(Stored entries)

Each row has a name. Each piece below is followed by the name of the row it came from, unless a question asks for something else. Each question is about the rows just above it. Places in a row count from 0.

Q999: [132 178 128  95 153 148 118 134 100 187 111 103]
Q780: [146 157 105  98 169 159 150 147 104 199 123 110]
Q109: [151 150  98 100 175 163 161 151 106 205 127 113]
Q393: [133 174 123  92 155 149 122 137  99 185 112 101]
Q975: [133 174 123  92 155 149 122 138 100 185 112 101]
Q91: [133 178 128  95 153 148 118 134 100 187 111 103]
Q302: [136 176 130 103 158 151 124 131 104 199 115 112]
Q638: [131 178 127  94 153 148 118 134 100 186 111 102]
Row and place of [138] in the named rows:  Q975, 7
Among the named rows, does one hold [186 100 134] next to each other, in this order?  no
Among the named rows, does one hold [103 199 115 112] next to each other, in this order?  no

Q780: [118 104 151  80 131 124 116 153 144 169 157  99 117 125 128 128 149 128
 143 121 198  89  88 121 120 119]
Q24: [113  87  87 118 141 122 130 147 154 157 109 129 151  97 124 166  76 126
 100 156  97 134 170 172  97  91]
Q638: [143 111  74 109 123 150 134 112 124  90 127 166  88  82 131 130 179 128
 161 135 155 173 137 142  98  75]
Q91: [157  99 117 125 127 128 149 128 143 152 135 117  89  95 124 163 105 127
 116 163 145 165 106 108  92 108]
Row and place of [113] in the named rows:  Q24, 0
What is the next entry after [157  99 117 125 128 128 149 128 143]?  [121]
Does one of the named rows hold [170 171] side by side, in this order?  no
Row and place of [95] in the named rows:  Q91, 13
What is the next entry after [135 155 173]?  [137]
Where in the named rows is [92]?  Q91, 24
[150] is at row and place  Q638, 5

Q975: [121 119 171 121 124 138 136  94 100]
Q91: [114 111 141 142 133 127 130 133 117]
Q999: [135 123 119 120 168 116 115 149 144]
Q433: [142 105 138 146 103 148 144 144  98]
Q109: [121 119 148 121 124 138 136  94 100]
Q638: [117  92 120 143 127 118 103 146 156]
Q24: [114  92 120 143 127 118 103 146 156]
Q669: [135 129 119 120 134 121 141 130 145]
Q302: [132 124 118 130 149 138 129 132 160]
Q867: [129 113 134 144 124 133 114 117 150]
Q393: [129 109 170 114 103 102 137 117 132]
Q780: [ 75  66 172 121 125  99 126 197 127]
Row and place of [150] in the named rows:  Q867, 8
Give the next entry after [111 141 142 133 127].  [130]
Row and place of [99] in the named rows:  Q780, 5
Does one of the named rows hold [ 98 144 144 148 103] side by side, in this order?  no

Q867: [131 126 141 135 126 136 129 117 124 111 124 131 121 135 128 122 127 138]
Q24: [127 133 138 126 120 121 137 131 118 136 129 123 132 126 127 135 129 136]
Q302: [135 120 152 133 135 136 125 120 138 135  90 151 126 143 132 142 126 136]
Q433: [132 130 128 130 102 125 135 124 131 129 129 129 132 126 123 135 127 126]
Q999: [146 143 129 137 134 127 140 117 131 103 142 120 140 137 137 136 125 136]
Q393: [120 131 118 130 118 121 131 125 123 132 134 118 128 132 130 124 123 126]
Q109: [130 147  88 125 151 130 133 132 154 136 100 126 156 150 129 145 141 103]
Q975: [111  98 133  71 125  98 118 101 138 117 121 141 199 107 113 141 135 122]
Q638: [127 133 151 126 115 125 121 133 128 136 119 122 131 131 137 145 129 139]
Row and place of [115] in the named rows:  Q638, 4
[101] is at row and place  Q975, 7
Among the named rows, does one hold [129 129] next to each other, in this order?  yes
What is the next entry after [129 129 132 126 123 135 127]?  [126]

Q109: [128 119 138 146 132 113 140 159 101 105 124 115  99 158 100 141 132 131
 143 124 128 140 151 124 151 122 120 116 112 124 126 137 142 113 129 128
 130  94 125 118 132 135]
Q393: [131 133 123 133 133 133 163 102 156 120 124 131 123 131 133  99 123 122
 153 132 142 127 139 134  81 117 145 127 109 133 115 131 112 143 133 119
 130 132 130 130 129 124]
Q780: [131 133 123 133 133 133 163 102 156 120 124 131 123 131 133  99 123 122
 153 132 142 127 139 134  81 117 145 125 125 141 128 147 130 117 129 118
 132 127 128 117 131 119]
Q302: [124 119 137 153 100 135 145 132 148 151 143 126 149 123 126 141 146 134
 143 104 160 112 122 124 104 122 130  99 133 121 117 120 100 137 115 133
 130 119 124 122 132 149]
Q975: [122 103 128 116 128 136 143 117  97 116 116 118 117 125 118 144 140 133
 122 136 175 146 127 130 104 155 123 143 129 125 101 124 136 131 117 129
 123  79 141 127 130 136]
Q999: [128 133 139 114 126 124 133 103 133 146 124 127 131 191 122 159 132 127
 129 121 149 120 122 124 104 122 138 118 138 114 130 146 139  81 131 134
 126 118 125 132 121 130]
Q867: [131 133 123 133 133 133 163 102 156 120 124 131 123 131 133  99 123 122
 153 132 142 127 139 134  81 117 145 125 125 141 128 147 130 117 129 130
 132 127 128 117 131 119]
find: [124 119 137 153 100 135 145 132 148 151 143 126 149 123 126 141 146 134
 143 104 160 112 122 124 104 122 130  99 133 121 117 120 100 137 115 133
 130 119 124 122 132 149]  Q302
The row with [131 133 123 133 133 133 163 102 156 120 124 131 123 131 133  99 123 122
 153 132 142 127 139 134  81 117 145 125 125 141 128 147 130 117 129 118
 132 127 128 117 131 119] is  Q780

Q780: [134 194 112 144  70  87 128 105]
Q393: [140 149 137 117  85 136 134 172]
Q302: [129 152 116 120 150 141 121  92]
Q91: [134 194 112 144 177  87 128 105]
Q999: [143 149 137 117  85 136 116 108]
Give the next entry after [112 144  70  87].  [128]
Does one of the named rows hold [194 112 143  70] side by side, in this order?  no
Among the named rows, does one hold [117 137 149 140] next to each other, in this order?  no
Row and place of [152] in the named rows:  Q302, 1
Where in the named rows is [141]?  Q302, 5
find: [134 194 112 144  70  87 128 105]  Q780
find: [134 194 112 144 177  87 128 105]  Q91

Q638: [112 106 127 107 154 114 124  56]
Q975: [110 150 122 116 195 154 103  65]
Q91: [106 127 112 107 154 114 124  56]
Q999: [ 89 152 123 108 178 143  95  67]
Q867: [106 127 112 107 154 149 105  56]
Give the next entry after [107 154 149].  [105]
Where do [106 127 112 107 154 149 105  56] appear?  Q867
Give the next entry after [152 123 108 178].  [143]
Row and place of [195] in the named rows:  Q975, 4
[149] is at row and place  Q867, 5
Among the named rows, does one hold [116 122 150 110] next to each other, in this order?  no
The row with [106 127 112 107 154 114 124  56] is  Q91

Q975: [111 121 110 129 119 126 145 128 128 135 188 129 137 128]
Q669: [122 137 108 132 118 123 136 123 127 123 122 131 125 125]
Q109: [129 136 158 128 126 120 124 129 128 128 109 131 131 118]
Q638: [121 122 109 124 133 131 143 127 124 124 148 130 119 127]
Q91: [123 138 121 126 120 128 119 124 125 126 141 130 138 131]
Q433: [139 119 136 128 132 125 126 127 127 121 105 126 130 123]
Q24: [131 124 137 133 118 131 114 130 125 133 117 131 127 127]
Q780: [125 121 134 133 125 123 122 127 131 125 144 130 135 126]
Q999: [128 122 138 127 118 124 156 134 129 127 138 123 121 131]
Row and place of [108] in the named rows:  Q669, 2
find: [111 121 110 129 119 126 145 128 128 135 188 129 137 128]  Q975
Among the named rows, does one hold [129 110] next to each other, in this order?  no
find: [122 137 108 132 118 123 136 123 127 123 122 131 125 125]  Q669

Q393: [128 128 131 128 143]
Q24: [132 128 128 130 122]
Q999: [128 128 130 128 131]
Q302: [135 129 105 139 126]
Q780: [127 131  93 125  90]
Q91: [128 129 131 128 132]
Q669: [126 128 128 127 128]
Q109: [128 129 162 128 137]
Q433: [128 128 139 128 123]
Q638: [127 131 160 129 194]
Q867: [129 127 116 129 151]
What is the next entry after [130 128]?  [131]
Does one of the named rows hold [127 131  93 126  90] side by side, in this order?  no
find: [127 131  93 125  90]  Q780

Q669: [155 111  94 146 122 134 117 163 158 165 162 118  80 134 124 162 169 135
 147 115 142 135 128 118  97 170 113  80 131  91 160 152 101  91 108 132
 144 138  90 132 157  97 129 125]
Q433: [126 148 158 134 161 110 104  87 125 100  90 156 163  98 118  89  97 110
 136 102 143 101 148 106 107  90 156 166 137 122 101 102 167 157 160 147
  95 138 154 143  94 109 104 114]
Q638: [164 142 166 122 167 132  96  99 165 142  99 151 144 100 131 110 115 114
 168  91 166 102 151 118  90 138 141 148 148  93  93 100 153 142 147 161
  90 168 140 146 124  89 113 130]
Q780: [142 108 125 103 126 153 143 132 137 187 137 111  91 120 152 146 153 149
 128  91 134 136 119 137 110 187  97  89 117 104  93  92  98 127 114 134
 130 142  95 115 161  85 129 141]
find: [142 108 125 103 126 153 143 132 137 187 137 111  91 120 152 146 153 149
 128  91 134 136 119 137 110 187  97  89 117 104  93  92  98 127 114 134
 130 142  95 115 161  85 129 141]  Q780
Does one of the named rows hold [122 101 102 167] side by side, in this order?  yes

HOW TO COMPLETE THIS TASK: Output the lines above between the one holding "Q975: [121 119" and the one holding "What is the next entry after [129", inclusive, with nothing before or after them.

EXPECTED OUTPUT:
Q975: [121 119 171 121 124 138 136  94 100]
Q91: [114 111 141 142 133 127 130 133 117]
Q999: [135 123 119 120 168 116 115 149 144]
Q433: [142 105 138 146 103 148 144 144  98]
Q109: [121 119 148 121 124 138 136  94 100]
Q638: [117  92 120 143 127 118 103 146 156]
Q24: [114  92 120 143 127 118 103 146 156]
Q669: [135 129 119 120 134 121 141 130 145]
Q302: [132 124 118 130 149 138 129 132 160]
Q867: [129 113 134 144 124 133 114 117 150]
Q393: [129 109 170 114 103 102 137 117 132]
Q780: [ 75  66 172 121 125  99 126 197 127]
Row and place of [150] in the named rows:  Q867, 8
Give the next entry after [111 141 142 133 127].  [130]
Row and place of [99] in the named rows:  Q780, 5
Does one of the named rows hold [ 98 144 144 148 103] side by side, in this order?  no

Q867: [131 126 141 135 126 136 129 117 124 111 124 131 121 135 128 122 127 138]
Q24: [127 133 138 126 120 121 137 131 118 136 129 123 132 126 127 135 129 136]
Q302: [135 120 152 133 135 136 125 120 138 135  90 151 126 143 132 142 126 136]
Q433: [132 130 128 130 102 125 135 124 131 129 129 129 132 126 123 135 127 126]
Q999: [146 143 129 137 134 127 140 117 131 103 142 120 140 137 137 136 125 136]
Q393: [120 131 118 130 118 121 131 125 123 132 134 118 128 132 130 124 123 126]
Q109: [130 147  88 125 151 130 133 132 154 136 100 126 156 150 129 145 141 103]
Q975: [111  98 133  71 125  98 118 101 138 117 121 141 199 107 113 141 135 122]
Q638: [127 133 151 126 115 125 121 133 128 136 119 122 131 131 137 145 129 139]
Row and place of [115] in the named rows:  Q638, 4
[101] is at row and place  Q975, 7
Among the named rows, does one hold [129 129] next to each other, in this order?  yes
What is the next entry after [129 129 132 126 123 135 127]?  [126]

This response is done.